:: AIM OF THE EXERCISE ::
Without including any image, repeat every record exactly.

==== DATA FOR THIS EXERCISE

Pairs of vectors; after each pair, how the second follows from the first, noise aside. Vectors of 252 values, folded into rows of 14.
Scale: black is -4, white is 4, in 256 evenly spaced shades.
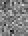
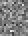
sign-scrambled
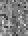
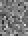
sign-scrambled
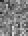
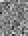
sign-scrambled
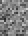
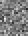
sign-scrambled
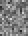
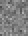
shrunk
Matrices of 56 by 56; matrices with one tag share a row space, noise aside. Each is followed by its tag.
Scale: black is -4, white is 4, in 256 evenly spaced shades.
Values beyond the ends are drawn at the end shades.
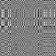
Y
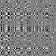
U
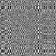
Y
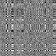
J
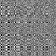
U
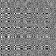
U
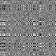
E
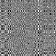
Y
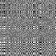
E
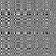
U
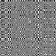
Y
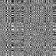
J
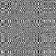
Y
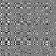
U
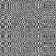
Y
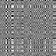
J
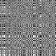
E
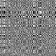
E
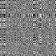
E
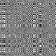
E
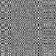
Y
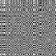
E
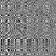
U
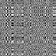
J
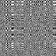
J
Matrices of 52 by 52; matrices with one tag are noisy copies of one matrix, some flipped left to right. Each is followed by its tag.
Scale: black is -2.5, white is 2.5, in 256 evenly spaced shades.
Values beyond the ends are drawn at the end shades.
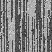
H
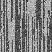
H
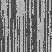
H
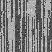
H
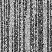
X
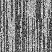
H
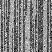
X
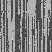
H
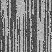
H
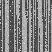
X
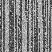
X
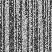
X
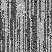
H
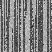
X
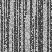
X
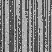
X
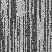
H
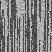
H
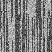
H
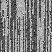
H
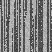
X
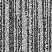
X
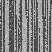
X
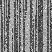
X
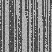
X
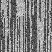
H
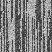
H
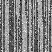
X
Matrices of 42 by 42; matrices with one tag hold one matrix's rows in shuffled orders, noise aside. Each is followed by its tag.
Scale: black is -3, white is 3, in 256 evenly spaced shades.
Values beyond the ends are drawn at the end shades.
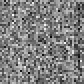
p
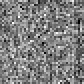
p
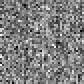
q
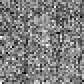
q
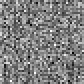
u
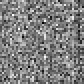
p
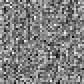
u
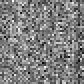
p
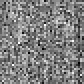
p
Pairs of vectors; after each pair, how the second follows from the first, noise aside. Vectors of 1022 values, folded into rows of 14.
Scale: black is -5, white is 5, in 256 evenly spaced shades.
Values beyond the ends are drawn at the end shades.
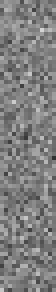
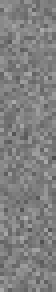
shrunk
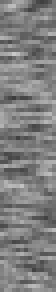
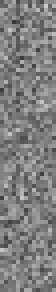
shuffled
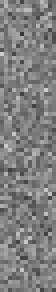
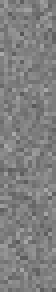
shrunk
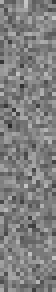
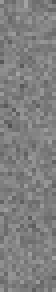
shrunk
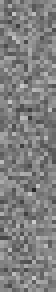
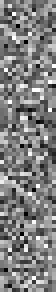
scaled up
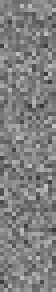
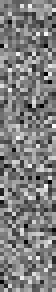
scaled up
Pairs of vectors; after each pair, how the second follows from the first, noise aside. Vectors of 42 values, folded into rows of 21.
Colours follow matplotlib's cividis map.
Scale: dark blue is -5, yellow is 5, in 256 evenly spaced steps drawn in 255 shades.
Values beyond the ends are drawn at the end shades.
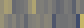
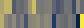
scaled up
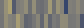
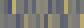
negated
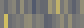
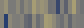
negated
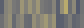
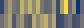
scaled up
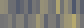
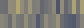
negated
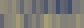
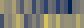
scaled up
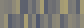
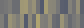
negated
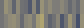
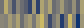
scaled up
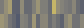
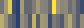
scaled up
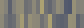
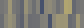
negated
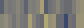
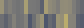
negated
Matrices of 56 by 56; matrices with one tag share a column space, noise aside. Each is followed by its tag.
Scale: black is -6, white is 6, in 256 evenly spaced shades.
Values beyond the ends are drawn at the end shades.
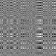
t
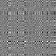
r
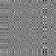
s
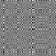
s
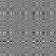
r
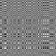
t
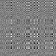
t
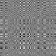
t
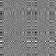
r
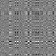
r
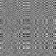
t
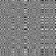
s
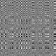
t
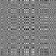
s
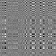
t
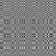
t
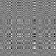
t
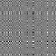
r
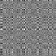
s
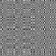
s
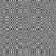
s
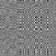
s
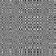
s
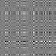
r
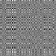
s
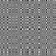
s
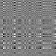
t
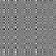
s
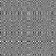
r
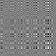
t

========

:: ANSWER FOR THE TASK ::
Pairs of vectors; after each pair, how the second follows from the first, noise aside. Vectors of 252 values, folded into rows of 14.
Scale: black is -4, white is 4, in 256 evenly spaced shades.
sign-scrambled
sign-scrambled
sign-scrambled
sign-scrambled
shrunk
Matrices of 56 by 56; matrices with one tag share a row space, noise aside. Each is followed by its tag.
Scale: black is -4, white is 4, in 256 evenly spaced shades.
Values beyond the ends are drawn at the end shades.
Y
U
Y
J
U
U
E
Y
E
U
Y
J
Y
U
Y
J
E
E
E
E
Y
E
U
J
J
Matrices of 52 by 52; matrices with one tag are noisy copies of one matrix, some flipped left to right. Each is followed by its tag.
Scale: black is -2.5, white is 2.5, in 256 evenly spaced shades.
Values beyond the ends are drawn at the end shades.
H
H
H
H
X
H
X
H
H
X
X
X
H
X
X
X
H
H
H
H
X
X
X
X
X
H
H
X
Matrices of 42 by 42; matrices with one tag hold one matrix's rows in shuffled orders, noise aside. Each is followed by its tag.
Scale: black is -3, white is 3, in 256 evenly spaced shades.
Values beyond the ends are drawn at the end shades.
p
p
q
q
u
p
u
p
p
Pairs of vectors; after each pair, how the second follows from the first, noise aside. Vectors of 1022 values, folded into rows of 14.
Scale: black is -5, white is 5, in 256 evenly spaced shades.
Values beyond the ends are drawn at the end shades.
shrunk
shuffled
shrunk
shrunk
scaled up
scaled up
Pairs of vectors; after each pair, how the second follows from the first, noise aside. Vectors of 42 values, folded into rows of 21.
Colours follow matplotlib's cividis map.
Scale: dark blue is -5, yellow is 5, in 256 evenly spaced steps drawn in 255 shades.
Values beyond the ends are drawn at the end shades.
scaled up
negated
negated
scaled up
negated
scaled up
negated
scaled up
scaled up
negated
negated
Matrices of 56 by 56; matrices with one tag share a column space, noise aside. Each is followed by its tag.
Scale: black is -6, white is 6, in 256 evenly spaced shades.
Values beyond the ends are drawn at the end shades.
t
r
s
s
r
t
t
t
r
r
t
s
t
s
t
t
t
r
s
s
s
s
s
r
s
s
t
s
r
t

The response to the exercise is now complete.